Source records:
A small network was shown many inputs. Here are its activations along a few directions, one row for each input.
Each table varies a few parts of the input and shows all the possible inputs, shuffled.
Descriptions start from the smaller parts, as in this example, which fits no table here: line(4) and (point or ring(9) or (values(3) and ring(5))).
Shared parts are said once, and a part with two or three values counts as separate values.
In the rows, zero is written as 128.

Other details of the inputs vary at random and push rows far along three fixed directions, the same in every table; ignore that.

Rows:
row 1: [145 187 161  50  87 138 106 131  93 160 187]
row 2: [101  51 127 141 166  95 151 157 123  85 112]
row 3: [159  59 122  94 186 183 180  90 121  77 123]
row 4: [ 79  91 130 160 144  62 104 151 155 115 103]
row 5: [132 193 135 178  94 137 141 129 165 186 101]
row 6: [152  67  82 132 185 197 150  63 124  71 102]
row 7: [102 105 171  35 139  75  93 172  81 102 178]
row 8: [154 148 114 190 111 188 140 114 154 169  87]
row 9: [ 81  94 145  79 142  53 107 173 100  94 168]
row 10: [126 151 107 180 105 129 106 114 169 167  86]
row 11: [129 141 116 174 121 130 151 126 150 164  99]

● **PROBLEM**: Nothing but the lines from the one containing "row 7: [102" through the last line of the data above should be given again, each exactly as it stands.

● **FINISHED TASK**:
row 7: [102 105 171  35 139  75  93 172  81 102 178]
row 8: [154 148 114 190 111 188 140 114 154 169  87]
row 9: [ 81  94 145  79 142  53 107 173 100  94 168]
row 10: [126 151 107 180 105 129 106 114 169 167  86]
row 11: [129 141 116 174 121 130 151 126 150 164  99]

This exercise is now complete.